━━ Information

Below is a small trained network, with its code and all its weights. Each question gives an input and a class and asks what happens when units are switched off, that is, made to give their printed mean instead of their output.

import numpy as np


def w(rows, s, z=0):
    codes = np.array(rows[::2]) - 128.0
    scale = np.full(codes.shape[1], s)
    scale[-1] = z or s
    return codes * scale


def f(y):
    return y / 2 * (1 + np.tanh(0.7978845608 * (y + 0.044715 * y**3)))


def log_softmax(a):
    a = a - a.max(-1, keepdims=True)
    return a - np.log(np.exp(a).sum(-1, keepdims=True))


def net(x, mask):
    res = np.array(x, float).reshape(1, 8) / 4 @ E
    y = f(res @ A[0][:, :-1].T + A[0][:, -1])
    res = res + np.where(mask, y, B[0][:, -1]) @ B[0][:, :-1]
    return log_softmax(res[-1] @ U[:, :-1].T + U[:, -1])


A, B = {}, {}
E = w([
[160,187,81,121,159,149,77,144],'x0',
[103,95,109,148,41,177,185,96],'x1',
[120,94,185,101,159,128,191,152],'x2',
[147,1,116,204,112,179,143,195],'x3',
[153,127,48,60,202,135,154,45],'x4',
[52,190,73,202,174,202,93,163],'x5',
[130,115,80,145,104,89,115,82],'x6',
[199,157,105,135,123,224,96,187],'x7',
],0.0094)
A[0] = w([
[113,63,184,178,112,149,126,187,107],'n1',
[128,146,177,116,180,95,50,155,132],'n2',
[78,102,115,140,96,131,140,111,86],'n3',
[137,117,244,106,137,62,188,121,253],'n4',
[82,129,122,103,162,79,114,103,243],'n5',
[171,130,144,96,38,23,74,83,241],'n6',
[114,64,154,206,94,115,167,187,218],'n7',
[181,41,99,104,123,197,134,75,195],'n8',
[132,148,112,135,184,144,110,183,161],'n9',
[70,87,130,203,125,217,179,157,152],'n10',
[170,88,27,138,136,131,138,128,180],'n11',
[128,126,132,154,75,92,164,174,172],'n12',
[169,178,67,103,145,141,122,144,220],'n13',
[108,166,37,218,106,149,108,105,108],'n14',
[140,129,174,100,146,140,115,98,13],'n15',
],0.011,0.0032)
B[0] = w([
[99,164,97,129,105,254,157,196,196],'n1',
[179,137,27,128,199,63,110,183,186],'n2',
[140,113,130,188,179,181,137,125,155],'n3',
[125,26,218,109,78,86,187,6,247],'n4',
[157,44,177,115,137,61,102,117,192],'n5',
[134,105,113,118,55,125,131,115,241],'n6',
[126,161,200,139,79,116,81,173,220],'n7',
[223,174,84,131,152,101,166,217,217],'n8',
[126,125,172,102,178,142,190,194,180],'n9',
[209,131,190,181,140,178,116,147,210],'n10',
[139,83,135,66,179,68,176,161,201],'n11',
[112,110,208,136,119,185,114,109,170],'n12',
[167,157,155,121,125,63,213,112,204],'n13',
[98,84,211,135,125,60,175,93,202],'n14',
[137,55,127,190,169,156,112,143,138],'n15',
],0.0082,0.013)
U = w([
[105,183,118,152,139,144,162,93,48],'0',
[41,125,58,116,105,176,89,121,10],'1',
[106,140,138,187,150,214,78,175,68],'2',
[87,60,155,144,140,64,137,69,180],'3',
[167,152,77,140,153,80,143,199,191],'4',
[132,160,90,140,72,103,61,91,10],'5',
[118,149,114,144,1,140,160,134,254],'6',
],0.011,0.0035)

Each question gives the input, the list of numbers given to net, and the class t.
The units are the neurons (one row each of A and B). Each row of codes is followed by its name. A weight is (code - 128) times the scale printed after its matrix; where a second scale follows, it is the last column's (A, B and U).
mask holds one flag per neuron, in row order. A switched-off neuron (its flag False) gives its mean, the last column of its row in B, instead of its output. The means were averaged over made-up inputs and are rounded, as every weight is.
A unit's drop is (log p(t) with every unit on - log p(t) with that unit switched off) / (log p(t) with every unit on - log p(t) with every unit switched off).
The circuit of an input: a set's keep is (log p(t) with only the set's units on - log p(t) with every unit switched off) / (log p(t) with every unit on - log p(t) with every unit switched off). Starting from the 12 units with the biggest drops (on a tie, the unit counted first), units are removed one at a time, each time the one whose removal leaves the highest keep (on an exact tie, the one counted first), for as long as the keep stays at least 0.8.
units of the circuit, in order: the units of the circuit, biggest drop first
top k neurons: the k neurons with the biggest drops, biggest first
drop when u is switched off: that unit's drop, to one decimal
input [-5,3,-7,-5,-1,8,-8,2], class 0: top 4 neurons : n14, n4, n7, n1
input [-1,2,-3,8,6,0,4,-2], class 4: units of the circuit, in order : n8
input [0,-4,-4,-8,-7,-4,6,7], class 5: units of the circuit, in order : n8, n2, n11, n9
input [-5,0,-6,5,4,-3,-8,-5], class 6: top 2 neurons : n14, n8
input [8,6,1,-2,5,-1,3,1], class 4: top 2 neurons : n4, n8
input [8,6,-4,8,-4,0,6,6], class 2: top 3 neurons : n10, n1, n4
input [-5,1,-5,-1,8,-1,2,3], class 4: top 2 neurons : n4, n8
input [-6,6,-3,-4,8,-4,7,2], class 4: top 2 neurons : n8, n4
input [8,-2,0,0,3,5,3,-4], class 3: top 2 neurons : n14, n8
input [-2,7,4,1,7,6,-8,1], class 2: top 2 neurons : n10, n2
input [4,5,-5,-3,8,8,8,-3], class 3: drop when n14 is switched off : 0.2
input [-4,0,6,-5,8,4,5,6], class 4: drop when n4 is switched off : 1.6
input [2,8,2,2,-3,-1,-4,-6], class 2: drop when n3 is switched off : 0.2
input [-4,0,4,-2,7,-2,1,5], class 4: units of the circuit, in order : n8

━━━━
━━ Information

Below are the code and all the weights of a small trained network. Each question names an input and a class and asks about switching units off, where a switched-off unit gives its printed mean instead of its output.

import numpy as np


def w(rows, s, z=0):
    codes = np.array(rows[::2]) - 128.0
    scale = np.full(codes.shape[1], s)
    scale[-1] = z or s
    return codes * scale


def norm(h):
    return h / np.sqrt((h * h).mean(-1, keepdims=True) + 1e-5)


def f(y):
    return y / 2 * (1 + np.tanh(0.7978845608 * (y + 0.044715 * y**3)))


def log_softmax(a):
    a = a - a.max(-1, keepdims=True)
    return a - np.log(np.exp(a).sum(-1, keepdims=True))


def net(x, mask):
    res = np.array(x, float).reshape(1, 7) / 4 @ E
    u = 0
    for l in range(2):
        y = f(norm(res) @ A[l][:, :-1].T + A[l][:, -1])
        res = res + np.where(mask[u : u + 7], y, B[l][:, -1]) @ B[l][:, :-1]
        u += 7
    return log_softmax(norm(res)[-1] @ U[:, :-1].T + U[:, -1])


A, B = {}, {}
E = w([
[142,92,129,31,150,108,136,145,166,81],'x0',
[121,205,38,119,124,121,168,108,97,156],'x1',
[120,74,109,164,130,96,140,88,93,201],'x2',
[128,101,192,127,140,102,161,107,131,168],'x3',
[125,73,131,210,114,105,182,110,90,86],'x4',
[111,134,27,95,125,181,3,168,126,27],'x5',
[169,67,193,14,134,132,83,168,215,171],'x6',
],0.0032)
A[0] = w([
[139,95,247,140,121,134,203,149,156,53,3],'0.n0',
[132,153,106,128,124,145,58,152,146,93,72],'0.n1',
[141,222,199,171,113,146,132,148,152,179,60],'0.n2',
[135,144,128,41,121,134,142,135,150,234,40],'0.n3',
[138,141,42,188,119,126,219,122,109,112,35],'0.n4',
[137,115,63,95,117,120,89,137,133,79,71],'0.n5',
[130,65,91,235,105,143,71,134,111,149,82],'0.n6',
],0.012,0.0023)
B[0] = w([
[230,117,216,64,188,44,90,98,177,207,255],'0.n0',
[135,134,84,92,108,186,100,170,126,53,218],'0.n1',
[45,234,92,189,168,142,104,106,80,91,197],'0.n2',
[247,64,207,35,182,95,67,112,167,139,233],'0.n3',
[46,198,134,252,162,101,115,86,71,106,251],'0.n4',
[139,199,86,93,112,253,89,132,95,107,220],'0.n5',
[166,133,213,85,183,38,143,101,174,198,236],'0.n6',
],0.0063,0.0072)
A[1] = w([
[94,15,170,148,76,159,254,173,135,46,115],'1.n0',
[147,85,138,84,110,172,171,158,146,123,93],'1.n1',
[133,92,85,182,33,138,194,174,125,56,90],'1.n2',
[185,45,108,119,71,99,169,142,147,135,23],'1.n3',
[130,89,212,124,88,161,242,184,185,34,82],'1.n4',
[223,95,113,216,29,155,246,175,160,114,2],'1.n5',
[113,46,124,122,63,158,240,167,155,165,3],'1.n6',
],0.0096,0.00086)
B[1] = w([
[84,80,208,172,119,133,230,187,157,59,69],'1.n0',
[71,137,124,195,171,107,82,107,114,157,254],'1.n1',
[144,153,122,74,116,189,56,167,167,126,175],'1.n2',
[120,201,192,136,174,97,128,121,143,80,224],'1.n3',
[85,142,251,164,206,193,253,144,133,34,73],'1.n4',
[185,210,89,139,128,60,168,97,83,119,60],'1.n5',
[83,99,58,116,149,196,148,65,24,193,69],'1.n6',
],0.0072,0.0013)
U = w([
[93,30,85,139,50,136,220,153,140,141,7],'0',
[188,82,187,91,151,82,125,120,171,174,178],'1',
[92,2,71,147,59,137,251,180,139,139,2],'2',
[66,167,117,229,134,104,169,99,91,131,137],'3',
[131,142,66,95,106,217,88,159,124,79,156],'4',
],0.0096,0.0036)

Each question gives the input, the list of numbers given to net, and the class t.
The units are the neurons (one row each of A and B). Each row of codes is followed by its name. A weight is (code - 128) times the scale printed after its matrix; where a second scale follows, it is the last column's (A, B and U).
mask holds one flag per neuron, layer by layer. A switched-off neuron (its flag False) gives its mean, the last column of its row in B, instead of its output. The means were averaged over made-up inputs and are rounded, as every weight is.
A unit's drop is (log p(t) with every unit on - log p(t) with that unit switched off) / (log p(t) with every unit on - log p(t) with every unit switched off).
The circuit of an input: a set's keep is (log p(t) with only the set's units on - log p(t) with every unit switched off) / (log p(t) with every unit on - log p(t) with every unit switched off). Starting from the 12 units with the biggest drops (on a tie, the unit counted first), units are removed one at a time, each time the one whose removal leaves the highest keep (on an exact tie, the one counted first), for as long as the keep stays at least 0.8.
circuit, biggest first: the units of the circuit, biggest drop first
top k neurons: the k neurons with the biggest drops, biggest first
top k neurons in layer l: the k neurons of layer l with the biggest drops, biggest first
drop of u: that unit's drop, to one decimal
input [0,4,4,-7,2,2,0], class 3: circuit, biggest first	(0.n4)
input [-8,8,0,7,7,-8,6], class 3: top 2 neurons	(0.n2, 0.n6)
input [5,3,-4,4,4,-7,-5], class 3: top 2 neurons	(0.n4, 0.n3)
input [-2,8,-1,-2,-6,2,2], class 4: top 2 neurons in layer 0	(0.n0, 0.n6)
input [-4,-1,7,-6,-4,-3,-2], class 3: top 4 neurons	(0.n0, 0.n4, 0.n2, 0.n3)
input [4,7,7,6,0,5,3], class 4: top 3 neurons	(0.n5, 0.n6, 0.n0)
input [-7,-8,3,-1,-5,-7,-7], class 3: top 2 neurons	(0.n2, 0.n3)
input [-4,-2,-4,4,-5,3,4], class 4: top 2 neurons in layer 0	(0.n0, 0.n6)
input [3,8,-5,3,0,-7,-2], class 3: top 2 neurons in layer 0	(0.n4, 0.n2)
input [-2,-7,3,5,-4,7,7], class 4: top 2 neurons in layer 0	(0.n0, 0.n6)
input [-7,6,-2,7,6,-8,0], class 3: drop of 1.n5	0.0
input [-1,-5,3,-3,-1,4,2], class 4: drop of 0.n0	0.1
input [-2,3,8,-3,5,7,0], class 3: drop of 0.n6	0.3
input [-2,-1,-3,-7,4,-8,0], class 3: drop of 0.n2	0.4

━━━━

§ **Activity**: Look above for the line with "input [-2,3,8,-3,5,7,0], class" and the line with "input [-2,-1,-3,-7,4,-8,0], class". Write out those two lines and all the lines between them, exactly, and no others.

§ **Answer to this problem**:
input [-2,3,8,-3,5,7,0], class 3: drop of 0.n6	0.3
input [-2,-1,-3,-7,4,-8,0], class 3: drop of 0.n2	0.4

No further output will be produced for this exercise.